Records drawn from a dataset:
Each path below is one point turned by a fixed rotation once a step. After each direction that follows a path, write how fast that rotation turns it, in degrees each step (0 if it stays still).
Each turn is a multiple of 5 degrees from 10 to 175, or 0.
Each row of a path follows its step; steps can be skipped.
Path 1:
step 0: [  1  -2 -26  21  16   6 -19  36 -17   1  14   8 -13   4   7 -13  -3 -20
  19  14   1   0 -21  10  22  20  26  -1  30   3   6  -6 -10   7  17  32
   7 -10  12   4 -17 -29   6 -34  -1   6]
step 2: [  3  18 -40  10 -11   6 -30  13 -30 -24  -4  -7  14   8  26   4 -10 -36
   3 -11   9 -14 -24 -21  15   3   5  19   5  19  -9   4  -1   0   4  23
   7 -25 -26   7   4   4  -5  -6  16   8]
step 4: [ 31  43  -1  -9   5  29 -24  21   3 -26   4  -8   0  10  25   1  -3  13
  25 -22 -15   6 -28   6  -4   8   2   7  -9   1   3 -23  -7 -18   1  26
  14  -9  -1  25   6 -25  -1  -1   9  12]
step 6: [ 11  12 -14 -14 -25  37 -31  22  -7   4   7  17  16  18  18 -23  -1 -14
   1  22 -31 -13 -16  18   2   3  -1   6  -9  29  -4 -23   5  12  23  10
  10  10   3  12  -5  -5  35   2  -3  -7]
step 8: [ -1   5 -22 -15 -10  -2 -22   9  -6  -8   6  -8  15  -4  20   8 -10 -16
  20  -1 -18 -19 -28  16   3 -14  10  12 -14  20  17 -12   2   1  18 -40
  34 -10   6   3 -32 -13  -2   7   8  36]
step 10: [ 22  16  -9 -18   5  -7 -50 -12  30  -9 -26  15   0  -9  19 -31  10 -12
  19  -8 -21   1 -22   0   0 -14   6   1 -10  -9  -2   4 -13  -7  36  -1
  12  17 -18  -1 -20   5  -6  -1   2  15]
step 12: [ 24  17   5 -10   8   0  -7   2  18  27  -7   4  -7   7  24 -25   1   3
 -18   7 -13 -12 -24  32  15  14   6   1  38   9 -10   0   4  -8  36  -9
  22 -13   0  -1  -9  16  12  -9  24  33]
step 14: [ 13 -24 -33  -3  18 -10 -14   4  10  -2  -5 -10   6 -34  30 -14  10 -25
 -18   0   1  15 -10  17  39  22  15  16   4   5 -27 -14  -7   6  16  -3
  23  -4   3   5  -4 -12   9  19   2  25]
step 15: [ 22   8 -33 -12   8  26 -34 -19 -12 -10  -7  -3   0 -14  29 -36 -16 -17
  13 -10   2  -1   1  -9 -23  12   7  -4  -4  10  -5   0 -21 -19  26  -6
   6 -18  20  17 -19 -19  -1 -28  -9  -1]
Directions:
[  2   0   1   0  -7   1  -1   8   0  -5   7  -4   4   4  -4  10  -8  -6
   5  -7   5  -2 -12  -1  -2  -3  -4  -2   2   5   0  -6   4  -3  -6  11
  -3   7  -1   1  -1   0   5   1   0  -9]	20
[-10  -8  -5   6   4  -1   5   9  -1   9   2   1   3  -3  -3   3   0  -3
   3   6  -7  -2  -4   0   1  -1   3   1  -6  -3   7  -1   1  11   2   0
  12   6   1  -3   0  -8   1   6  -9  -3]	135
[  3   2   8  -2   3 -10  -2   4   2   8   5   4  -2  -2  -5   0   3  -7
   7  -4   5   2   2   2   1   0  10   3  -4   4  -9   1  -5   2   1  -2
  11  -3   4  -2   2  10  -2  -5   7  -9]	155
[ -7   5   3  -2  -6   0   5  -2  -5   4   2   0   4   5  -1   0  -4   2
 -13  -1   3 -12  -1   3   5   2  -1  -4  -2   9   7   7  -1   3   6   5
   6  -4 -11  -4   1   9   2  -4   0   0]	70
[ -4   2   2   8   8  -2  -5   7  -1  -3   0  -2  -4   3   3   4  14  -3
  -8   2   2   7   2   6   0 -16  -3  -3  -5   1  -2  -3   6  -2  -1  -1
   0  -2  -9   1  -2   2   8  -4  -1   1]	90
Path 2:
step 1: [ -7  -5 -12 -39  -5  13  14 -17  15  -7  20  -2 -22  13   1   6   4 -12
  -2 -15 -15  -3 -42 -10 -14 -10  -2  14 -13  -3 -17  20   4 -34   7  15
   2 -24 -15 -11  10 -43  21   0  -5  -7]
step 3: [ -1 -18 -26 -24 -19 -19   8  -2  24 -15   4  -2 -11  16  32 -29  14  -1
  18  20  16  16   8 -15 -17  14  13 -12  11  -5 -11 -11   6  25  -1   9
  25  -8 -22  14  -6  23  14  26  26  11]
step 4: [-19 -17   5   6  -1  -8  -1   1  -9   3 -10   0 -14  -9  -9 -10 -29 -25
   4 -21  35  -5 -30  -8  -2  29  -1 -21 -16  -7  16 -21   4  17 -10  -5
 -29 -24 -28  -2  36  -8   4   8  11  25]
step 6: [ 34 -40 -27  -1  21   5  -6 -17   1   0 -19  14  19  27  -7  10   1  11
   0  -9  -5 -14   4 -15  12  27   9  10   6   3 -10  -3  28  30 -20   5
   2  32  -7  -2  26  -8   2  -4 -10 -24]
step 9: [  9  -4  19   6  10 -11  15  31   8 -15  -8 -11  -6  36  -2 -35   2  -1
  14  15  -4 -16  -3 -17  18   4   8   6  24 -15  -6 -39 -44 -12 -17  -7
   9   8  22  13   6  -9   8   6   2 -21]
step 11: [ -8  24  14  -4 -20  13 -31 -24  21 -14  15  -2   8   9   1  10   4   9
   1   5 -20   2  -2  19  17 -18   8  43  18  29  14 -25  12  13   0 -35
  11 -22   7  12   3 -21 -10  13  -8  -2]
step 12: [ -8 -15  10  25 -29  -4  22   7 -13 -17  -3  39  29   2  -7  27  -4  12
  -1  15  14  11 -19  -8   3  12  -2   4  36  11 -25  -1  13  -5  22 -14
  -7  15  25   6   6  10 -24  23 -11 -12]
step 13: [-12  20   0  -8  14 -31 -22  -5  -6  -1   9  19  26 -31  15 -19 -15   5
 -20  16  36  13  10 -26  13 -13 -32  10  31  -6  23   8 -12 -14  10   0
  15   4 -18  -5 -15   2  -6   3   4  -9]
step 15: [-28 -16 -16   4  19 -15  16  23 -16 -23   6  -8 -18 -20  -1  22  13  20
 -14  17 -20   1  19   7  16 -20 -19   2  -3 -12 -24 -13 -16  -1 -11 -12
 -19  19  -4  22 -22 -27   3  -9 -34   1]
Directions:
[ -2   1  -7  -6  -2   7  -3   8   6   3  -6   2   1   2   5   6   4 -12
   4   6   4  -3   3  -5  -6  13   0   1  -9  -4   0  -1   3   4  -9   4
   0  -8   1   0   1  -3  -2  -6   1  -3]	20
[-10   4  -1   1   4   0  -1   3  -5   1   9   6  -5  10  -7  -9   9  -1
  -5  -3  -2  -1   0  -6   0  -4  -3   4  -5 -10  -7   2   4  -6  -4  10
   4   6  -3   4  -5   1  -2  -5   2   0]	55
[  3   2   1 -11  -6   4   4 -13  -1   6   5   6   3   4   1   1  -2   2
   0   6  11  -3   1   4  -5   5  -3   7   5   1   1   2   1  -3   1   9
  -8   6   7   1  -8   2   3   6  -2   0]	70
[  3   5  -6  -5   3   6   4  -6  -1  -1  -1   3  -3  -1   6   9   6   3
  -4  -9  -3   0   2   8   7  -2   5   5  -5   0  -7   4  -4   8  -7  -3
   5   8   1   1   1 -15   5  -2   0  -1]	80
[ -2  -6 -10  -2  -6  -1  -1   4  -8  -8  -1  -2  -2   2   0   2   2   2
  -2   1   9  -6 -17   0   3   2   5   0   2   0  -7  -1 -10  -7  -1  -3
  -8   2  -2  -3   2   2   0  -7  -7   0]	130
[  4   3  -1   7   8   2  -6  -7 -14  -4  -8   8  -3   0  -1   5  -6  -3
   4   0   0  -2  -1  -6  -6   1   7  -5   1  -6   4  -1   9   1   4  -3
  -5   3  -1   9  -4  -3   3  -3  -2   2]	170
Path 3:
step 0: [-24  13 -46  -5  13  14   7  17  -5  14  17   2   7 -27  14 -13  -7  -5
  16  -7  -3  22   5 -54   2  17  -8  -5  12  10 -35 -12 -23  15  18 -16
 -13 -25 -19  13  12   4   6  14  -5 -12]
step 1: [ 10   8 -16  -3 -41  -3   4 -35  13  28  12  33 -15   3  16 -42  -8  10
  29  -8   2 -14   1  -5  11  -8 -29   4 -20  -8 -18  11   4   8  19 -24
  20  -6 -11  -9  21 -10 -19  10  23  -1]
step 3: [ 15 -13  -4 -50 -11   3 -34   9   1  13  -4 -18 -34  14   5 -11   2  11
  24   5  17 -31 -15 -13  10  -1  -2 -15  29 -18  17  25  -4  30  29 -17
  12   4  -5   1  16 -11  -1   8 -12 -21]
step 6: [ -3  -8  -1 -13  -1   1   8  -2  29 -19  13 -19 -14  20 -16 -16 -39  -8
  45  -6  24  27 -22 -15  28 -13  -9   6 -40   8  18  -2  13  -1 -21  11
  -1   3 -31 -13  -2  -4  14  15  13   2]
step 7: [  6 -29  -1   9  -8   9 -14  15  -2   9  20   2 -18  15  -1 -21 -24  15
   4 -49  13  -4  19   5 -15   9  -6 -11  -1   4  -6  -7  13 -22 -19  32
 -28  35  20 -46  11  -2   7   1 -11  -5]
step 8: [-14 -31 -14 -11  -5  25  10  35  21  20   3 -27 -12  25  15  12  -4  -9
  -6  -5   7   2  -3  -2  11  15  46   7  -3  10  -5   7  39   4   2  12
   9  39 -26  14  -6 -13   2  20  11 -14]
step 10: [  4  35   4   0   5 -16  14   7  16   7   0   9   1  40   3  39 -27  19
 -15 -12   5   8  11 -20   2  -2  38 -10 -10  16 -45  20   6  27  -8  18
   9  19  23   9  -8  -8  -6  -3  -1  15]
step 13: [  9 -13 -32 -10   9  15 -14  22 -15   0  11  -2  13 -13  20   3  -9   3
 -26  -1 -27 -27  14   8  16 -13  -2  23 -36  36   4  17 -18   0 -15  -4
  20  22  27  18 -13   2 -12   9   6 -41]
step 14: [ -1  -2  -9 -17  48  25 -15 -20  -9 -12  -8  18  27 -29   8   1 -22   1
   6 -19   5 -10  19 -26  24   9   1  25  20  25   0  15   8  -3   6  -4
  21 -11 -27  15  17 -36  -1   3 -18   7]
Directions:
[ -2   0   1  -2  -4   2   6  -2   1   3  -3  -6   1 -13   5  -6 -10  -9
  -1   3   4   1  -6  -1   3  -7   7  -5   8   5   5   3   1   6   1   1
   7   2  -1   4   4   9   8   5  -5  -4]	135
[ -5  -8  -3  -1  -7  -3  -2 -12   1  -2   4   3   1   0  -1   1   3  -6
  -3   9  -5   0   4  -8   0   0   2  -5   1  -5   3  -8  -8   4  12   1
  -6   2   2  -4  -1   0   8  -2   9   4]	10
[  1 -14   3  -3  -3   0   3   3  -9   7  -2 -14  -1   1  -4  -2   4   7
  -7  -1  -4   3   5   0   1  -4   5  -3   4  -2   5   6  -2  -2  -1  -1
 -11  -6  -2   0  -1  -1  -9   6   0  -5]	80
[ -4  -4   2  -8   6   5  -3   1   6  -7  -7   3  -5   3   1  12   4  -4
  -3   1  -4 -10   2  -1   2  -2   4  -1   9   5   2  -1   1 -10   0  -8
  -1   6   1   3  10   1  -3  -3   1  -7]	70
[ -7   1  -1  -3  -9   5   4  -1   1   8  -6   5  -2  -1  -2  -7   3  -1
  -5   5   4  -8   4   2  -4   9   4  -1  -2  -2  -6 -10   7 -12   2   5
   5  -7  -6   2  -5   2  -2   2  -2  -2]	100
Path 4:
step 1: [ 26  -9  -5  22  27  -3  29  13   0 -34  21   9 -33 -13  18   6 -15   4
   5  18  -9   6   4  -6  -8  -2  18  -2  15  19   4  -7 -25  39   4  27
  -5  -8  -9   3  17  23  24 -25  25   9]
step 2: [-16  12   4   3  20 -21 -12   0 -19   5 -14 -18  22  -8  16 -13  55   4
 -22   5  -7  18 -37   5  -6  -1   8   2 -18   7  10  -3 -20   4 -32  10
  21  27   6   0 -36   1  14 -21   9 -11]
step 3: [ 32  -6  13  22  -9  18   3 -26  -8  -3  22  25 -13 -27 -20 -27   7  17
 -14   2  29   2  12  -4  22   1   2   5  12  22  -6  -4  12 -37  -4   9
  18   6 -10  25  24   3  12 -42   8  -9]
step 7: [-19 -24  17   4   2  -1 -14  11   1   7   7 -39  34 -22  33  -6  11  -3
  13   9   1  17 -12  15  -3   1  12  33 -12 -24   4 -19  23  29 -39  -2
 -24  16 -10   2   7   0  12 -21 -14  11]
step 8: [ 16  15   6  20  23  17  41 -11   5  12  -8   5 -20  10  19   6  22   3
   3  20   1 -28  40   1   4  -9   5  17 -24   5  -3   0   3 -20  15  18
 -11   2 -28   3   5  22  26 -39  21  -2]
step 10: [-18  23   8  40   0 -10  -3 -10  -1  24 -22 -10  12 -34   6  -9   6  18
  -4  21  21  25  10 -15  40   7  36   0   9   4  17  -6 -18 -11 -24  -2
   0 -14   0  18  16  -3   3 -32  18  12]
step 11: [ 52  17 -31  37   9   2   5   3   6 -15 -12  22  -6  -1 -29  12  29 -18
  -4 -19   5 -10 -12  15 -24   9 -16  14   5  -1  12  12  -3  14  -5   7
  12  14  11  15  18  33  10 -27   2  -5]
step 13: [ 17  38   2  -6 -22  20 -14   8 -18  36  -1  -8   7  -7  -2   2  21  -6
  -3 -14  28 -14  23  -9   6  -7 -16  18 -12  23  35 -19  -2 -25  15 -22
  10   6  -4 -12  -4  17  27 -33   1  20]
step 15: [-27  32   2  -2  26 -14  21   2  -8   8 -24  -5  13 -12  20  21  -9   4
   3  25  -4  -5  18 -28  27   5 -18  30 -28 -35   5 -24 -14  -2   1  -3
 -28  -2  -9  18 -14   6  21 -18 -10  10]
Directions:
[ 15  -2   2  -2   3  -3  -2   7   9   0   4   6   1   5   7   5   0  -9
   0  -3  -3  -2  -3   3   6   3  -2 -10   7   6   2   1   6  -8   6   2
   0  -4  -5   7   3   5   1  -4  -1   0]	140
[ 7 -1  0  7  3  6 -2 -7 -4 11 -5 -9  2  0  3  9  6 -2 -4 -4 -1 -2  2  4
  1 -3  2  2  5  6  2 -7  1 -4 -2  7 -8  1  8 -5 -7 -1 -8  5  7 -4]	130
[  6  -3   3 -11   3  -2  -4  -5   3   3  -1  13  -4  -5   1  -6   8   3
  -3   8  -1  -3  -5  -9   3  -2   0   6  -4  -3   4  -5  -2  -7   0   4
   2  -5   3  -2  -9  -1  -3   7  -7  -1]	110
[ -6  10   3  -3   3   0   0  -7   7   4  -2  -3   0  -4   1  -5 -11  -4
  -4  -7   9  -8   1   1  13   3  -7   2  -1  -3  -5   8  -1  -4   2   9
   3  -3  -1  -2   1   0  -2   3   4  -3]	70
[-7  0 -2  4  6  5 -4 -4 -8 -1  4  5  1  9  5 -2 -4 -2 -2 -4 -9  1  2 -5
  5  5 -9  1 -1  9 -4 -2 -7 -7 -2 -7  3  8  0  7 -7 -6 -2 -2 -5 -7]	110
[  2  -1 -14   2  -5  -2   1   2  -1   6  11   6  -3  -4   2  -6  -3   0
  -4   0  -3 -10   9   9  -6   1  -2   5   4   1  -1  -3  -4   7   2  -1
   5 -10   4   1  -3   7   3   1   3  -5]	145
[ -2  -1  -3  10   0 -10  -2  -5   4 -14 -10   5  -1  -4   3  -3   5   5
  -2   1   4  -2  -1   5  -1  11   9  -5  -1  10   1   0  -6  -2   1   5
   5   1   2   0  -1  -2  -2  -2   4  -4]	45
Path 5:
step 4: [-36  14  38  14   7   5  11 -16   8   9  -9 -17 -17 -20  23 -26  -2 -11
  27   1 -16  29 -16   1  -3  18  -4  23 -10   1 -21  12  -3   3   0 -12
  -3  25  -1 -17   7  37 -30   1  15  11]
step 5: [ -2  44  20  -6   2  20 -13  26   9  -9  -2  -4  -2  15   8 -24  11  -9
 -12   0  14  42  -1  -2   2  26   0   7 -31   8   6  15   7   9  26 -17
 -13  15 -29  -9   2  35 -11 -15 -12  18]
step 9: [ -9 -12  10   4   6   2  -4  -3   6  -1   5 -23   7   0  10   0 -20  -9
 -45  25  18   3   2   0  13  42 -13   9 -14  -4 -14 -25  35  -1  17 -33
   1  16   9  -9 -13  39  11  23  12  -5]
step 10: [-14  -5  27  -1  14  10  -7  -6   1 -16  -3  -2 -26 -13  -3 -15 -27  -4
 -22   1  25   7  19   1  -7  12  10 -15 -23 -11 -22   3  33  -2 -12 -29
  13  43  -4  28 -39  -1   1 -23   5  -3]
step 11: [ -9   0  13  -4  37  16 -11   4  -6  21  -7  -5   0 -21 -19 -29   0 -19
  -6  27   6   6  12 -30 -11  18 -23 -14   2 -36  -1 -26   5 -18  21   7
  19  38  -7  20  -1   4 -11 -25   5  10]
step 12: [  2 -14   0  14   1  -7 -11   6 -24  34  -2 -24   6   5   6 -31  -3 -12
 -11  33   6   0 -23 -14   3  19  -4  13 -15 -16 -23  -9  16 -28  19 -24
   9 -11 -23  18 -29  20 -33  -6  20  -3]
step 13: [-11  -2  40  14 -10  17   8   8  10  13   8 -20 -35 -13  24 -35  -7  -3
 -15 -17  21   8   2 -12   9  -2 -28  16 -16 -23 -36   4 -15 -23   2 -23
   7  -2 -19   4 -26   6   4 -13   5 -13]
step 14: [-30  11   8   9  10  22 -12  13   8  -2  12  -5 -25  11  15 -18 -11 -14
  -1  10  11  25   8  -8  11   5 -16  -9 -16 -46  29 -20   9 -20  37 -14
  12  -5 -26  -8 -17 -10  11 -17 -27   6]
step 15: [ 11 -17  32   2   2  12  -6 -21 -25 -11   0  -6 -13  18   1  -8   2  -3
   2  24  16   3 -10 -21   4  19  10   9   3 -54  10  15  25 -14  13 -13
  41 -15 -29 -17 -11 -14 -20   8   6   4]
Directions:
[  6   3   1   9   0   1  -3   6  -4  -5   4  -1  10  -6   9   0   0  -2
  -3 -10   2   4  12   1  -2  -2   2   3  -8   0  -2  -2   5 -10  -3   2
 -10  -1  -1  -6  -4   4   6   5   0   1]	90
[ 4 -1  8  5  5 -1  2 -2 -7  5 -8  5  3  8  2  0  6 -4  5  1 -1 -8 -1  3
 -6 -2  2 -3  8 -1 -1 -2  7 -9  4 12 -2  2  3  0  0 -3 -7 -5 10  2]	85
[ -3  -5 -10   3  -1   6   2  -3   3  -4  -3  -1  -6   2   2   3   2   2
   8   5   0  -1   1  -2   3   0   2   6  -3  -1  -8  -3   9   3 -11  -1
  -1  -3   0  -5 -10   0 -13   8   5   6]	130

## The task
Copy out every line in the records where the word "follows" is found.

## Task solution
Each path below is one point turned by a fixed rotation once a step. After each direction that follows a path, write how fast that rotation turns it, in degrees each step (0 if it stays still).
Each row of a path follows its step; steps can be skipped.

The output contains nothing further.